(Entries taken from a collection)
◆ ◆ ◆
One vector is turned by the same rotation once a step. Each row is the vector after some number of steps, and that number follows the row.
The counts run from 0 to 124.
[-33 -13   0   8  21 -14 -15   5 -16 -14  -5   4  -4  23 -11  -2 -16   5
  -3  -9   0 -27  19  15 -38   7  29 -25  25 -21 -31 -34 -24  -8 -10 -21]	55
[-15 -23   3   3  23 -16 -22  14  -8  12 -12  10 -11  31  -8 -17  -4  18
 -23   7  -9 -25  -4  26  -7  22  38  10  18 -11 -23 -44 -14  -1 -19 -21]	5
[-22 -25   4   9  24 -22 -21  17  -5   9  -2   6  -7  40   2 -27   1  19
 -25  11   7 -11  26  19   2  21  50 -10   7   3 -17 -28 -12  -9 -13  -4]	118
[-36 -29 -11  11  13  -5 -18  12 -12  -5  -2   0  -5  33 -14 -16   4  13
  -8   0   4 -15  18  24 -24   2  43 -11  17 -22 -15 -40 -19  -1 -15 -18]	61
[-21   4  16  -1  25  17  13  -5 -36  27  -2  -6  -7  38   4 -12  -2  35
 -13 -15  -8   3  -1  23 -26  -4   4 -16   0  18 -16 -42 -22  13   4 -15]	79
[-15 -17   0  -9  15  -6 -15  26 -11  19 -19   3  -6  38   7 -25   2  35
 -37   1   0  -6  -8  14  -2  19  36  -1  16  -5 -13 -36 -14  10 -19 -20]	11
[-20 -19  15  12  38 -31 -14  15  -1   4 -12  12  -1  25  -6 -15 -14  14
 -17   4  11 -22  19  16 -13  18  42 -20  20  -6 -32 -30 -13 -16  -2  -5]	112
[-30 -18   8   7  33 -18 -11  28 -14  18  -3   6  19  17  15 -13 -22  18
 -19  -1  11 -11   1   0 -22   5  38 -30   7   7 -20 -36 -17  -7  -8  -3]	116
[-22  -4  30  13  24 -11  10  10 -23  10   1  -3 -14  34   2 -29 -10  41
 -17   3  -4 -18  20  14  -8   6  11 -34   9   3 -33  -8 -12  15  -6   1]	24
[-27   3  22   0  27  -5  13  13 -30  18  -6  -6  -5  30  16 -27 -21  44
 -24  -9  -5  -6   4   7 -10   6  13 -40  10  12 -26 -18 -17  20  -8  -2]	23
[-24 -30   6   8  27 -20 -15  37  -7  21  -4  12   1  19 -19 -15  -3  20
 -27  -1  -4 -22  -9   8 -15   0  34 -10  11 -16 -32 -40  -1  10 -13   3]	9
[ -8 -12  26  13  17 -15   5   3 -20   8  -1   1 -21  48 -12 -28 -12  41
 -17   5  -7 -13  27  22   9  14  16 -25   4   3 -34 -15  -6  12  -1   5]	25
[-20  10 -11 -12  22 -11 -22   1 -40 -11 -11  10 -10  29   5  13 -25  16
 -13 -31 -18  -3  11  10 -25  26   5 -18  14  -3 -13 -32 -38  -2 -15 -17]	48
[-32 -26   3   9  29 -21 -16  28 -16  17  15  -1   2  24   5 -19  -5  22
 -25  -5   1  -6  16   5 -15  -2  39 -32  -1  10 -24 -25  -9   7 -14  13]	122
[-19 -20  -3   2  12 -13 -21   3 -14 -17  -4   9 -12  38 -25  -2  -4   8
  -3  -2  -2 -19  26  19 -20  16  36 -15  22 -24 -26 -36 -20 -12  -4 -14]	56
[-23 -23 -14  -8   9   4 -21   8  -9   0 -12   4  -7  47 -13 -13  10  25
  -9   4  10   0  17  25 -16  13  41  -4  16 -19 -13 -43 -20 -12  -7 -23]	62
[-10   6  17   4  28  13  10   2 -28  40  -3   5   0  36 -15  -3 -15  36
  -7 -17 -15  10 -10  26 -16   1  -6 -12  -9  14  -9 -45 -19  10  11 -18]	84
[-12  -6 -18 -13  21   1 -24   0 -38  -5 -12  10   1  28  -6  14 -30  16
  -4 -23  -7  -3  -5   5 -26  18  19 -24  17 -13 -11 -47 -31  -9  -5 -15]	53
[-15 -13  20   2  23 -23  10  25 -15  16  -5   2 -18  37   0 -27   1  36
 -29  -6   7 -13  20   8  -8   0  23 -29  13  -5 -42 -15   4  14  -2   9]	19
[-11  -6   8  10  31 -38 -11  13 -23   9 -12  17 -20  15 -28   9  -8   8
 -32 -22 -10 -20   8  15  -2  16  13  -5  17  -6 -33 -39 -17  -6   1  13]	102
[ -6  17  12  -5  30 -25  -6  20 -18  33 -26  20 -22  35 -13   3  -1  23
 -21 -28  -8  11  15  26 -11  21 -10   5   0   1  -7 -34 -26  -4   2 -24]	94
[-36  -7  18  29  27 -23 -12  19 -23   6   8   6  -5  35 -25  -4 -22  28
  -3  -3 -27  -4  27  29   4  10  -1 -20 -13   3 -15 -17 -21   8 -18  -2]	35
[  3  -6   3 -23  28 -14 -11  32  -2  32 -23  21   3  37   3 -10 -11  29
 -20  -8  10  -7  -6   4 -28  17  30 -13  11  -9 -23 -36  -7   0  -4 -26]	7
[-19  12   6  -1  16 -14 -17  15 -22   8 -10  14 -13  51  -9  -1 -16  38
   0 -10 -15  11  30  24   2  30  -4 -11 -14   6  -2 -10 -30   1  -9 -20]	37
[-17 -30   0   5  17 -16 -11  22 -16  16  -2   4 -12  32 -15 -20   2  35
 -40  -2  -5  -8  -5  10  10   5  31  -9   9  -6 -26 -32   1  13 -13  15]	15
[-17  -5  -3   4  25 -34 -15  12 -27  -9   1  21 -21  34 -31  14 -19  10
  -7 -24 -14  -3  36  14 -20   9   1 -21   4 -13 -27 -21 -18  -3  -6   6]	45
[-11  -5   4   4  27 -30 -17   3 -31   4 -18  13 -17  18 -15   8 -12  15
 -34 -18 -12 -16  -8  21   8  27  11   6  17   2 -22 -49 -26 -12   0   6]	103
[-10 -18  14   6  23   1  17  -2 -23  20   8  -1 -25  39 -23 -18  15  26
 -13 -10   2  -3  22  23 -26 -14  16 -22   6   2 -36 -31  -1   8   9   8]	76
[-20  -6   7 -11  21  -4  -1  23 -24  22 -17  -7  -3  36  22 -30  -6  48
 -37  -8   4  -1  -5   6  -4  14  20 -20  13   9 -19 -26 -13  19 -13 -12]	17
[-17 -10 -14   4  21 -24 -28   6 -36 -10   1  16 -24  33 -29  18 -13  13
 -11 -24 -23  -4  20  18  -3  20   7 -13   5  -9 -21 -29 -23  -4 -13  10]	46
[  5 -12   9  -5  20 -18 -22   4 -12   5  -9  21 -19  39 -15  -2  -5  12
 -16  -1  -8 -24   6  30 -17  28  29  14  18 -11 -32 -42 -14 -11  -7 -21]	0
[-10  -8   6 -19  20 -13  -7  30  -7  28 -25   6  -4  41  17 -25   1  38
 -32  -8  14  -4  -3   9 -19  17  28 -14  16  -8 -15 -28  -8   8 -10 -24]	12
[-29  -3   3  20  22 -29 -19  23 -30   2  10  13 -13  30 -30  15 -21  20
  -6 -20 -21   1  32  17  -3   7  -4 -22 -11  -3 -22 -21 -18   7 -15   7]	40
[-26  -4  11  19  18 -18 -17  13 -22   5   3   8 -15  46 -15  -7 -14  32
  -1  -4 -24   4  29  35  13  24   4 -10 -11   9  -4 -16 -26   6 -16 -14]	36
[ -3 -19  -7  -9  25 -17 -20  14 -11  18 -12  19   8  38  -3  -7 -14  26
 -20   0   8  -3   1   7   6  29  44 -12   7   4 -15 -42 -15 -20   1  -2]	114
[-24 -28  -7   3  13  10  -4   0 -29  14   7  -8 -19  35 -13 -18  20  36
 -26  -9  -3   5   6  26 -10 -14  29  -7   2   3 -19 -46 -14  11  -4   3]	72
[-27  -1  15  20  34 -35 -18  17 -22  12  -4  11 -22  14 -28   9  -5   8
 -30 -26 -20 -15   7  26   0  12  -2   3   4  -3 -18 -42 -21   1 -11   5]	97
[ -5 -21  14   1  18 -17   3  14 -22  13   1   4 -21  44 -16 -27  -1  43
 -31   0  -2  -9  15  12  10   7  25 -22  10  -3 -34 -20   2  12  -1  17]	20
[-24   4  31  18  34   3  13  10 -21  36  -1   2  -2  25 -11  -7 -16  25
  -5 -13 -16  -3   1  32 -24  -5  -9 -17  -7   9 -19 -38 -24  16   4 -19]	85
[-12   7  13   3  28 -11  -5  18 -21  26  -2  18   8  43 -13   2 -31  43
   0 -15 -10  16  20  12  -8  13  -6 -37 -17   9 -16 -13 -21   6   3  -6]	33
◆ ◆ ◆
Activity: Transcribe each line of the data above, unaltered, from the one where "-32 -30 -13" appears to the one where "-16 -32 -40" appears, inclusive of both.

Exercise response:
 -17   4  11 -22  19  16 -13  18  42 -20  20  -6 -32 -30 -13 -16  -2  -5]	112
[-30 -18   8   7  33 -18 -11  28 -14  18  -3   6  19  17  15 -13 -22  18
 -19  -1  11 -11   1   0 -22   5  38 -30   7   7 -20 -36 -17  -7  -8  -3]	116
[-22  -4  30  13  24 -11  10  10 -23  10   1  -3 -14  34   2 -29 -10  41
 -17   3  -4 -18  20  14  -8   6  11 -34   9   3 -33  -8 -12  15  -6   1]	24
[-27   3  22   0  27  -5  13  13 -30  18  -6  -6  -5  30  16 -27 -21  44
 -24  -9  -5  -6   4   7 -10   6  13 -40  10  12 -26 -18 -17  20  -8  -2]	23
[-24 -30   6   8  27 -20 -15  37  -7  21  -4  12   1  19 -19 -15  -3  20
 -27  -1  -4 -22  -9   8 -15   0  34 -10  11 -16 -32 -40  -1  10 -13   3]	9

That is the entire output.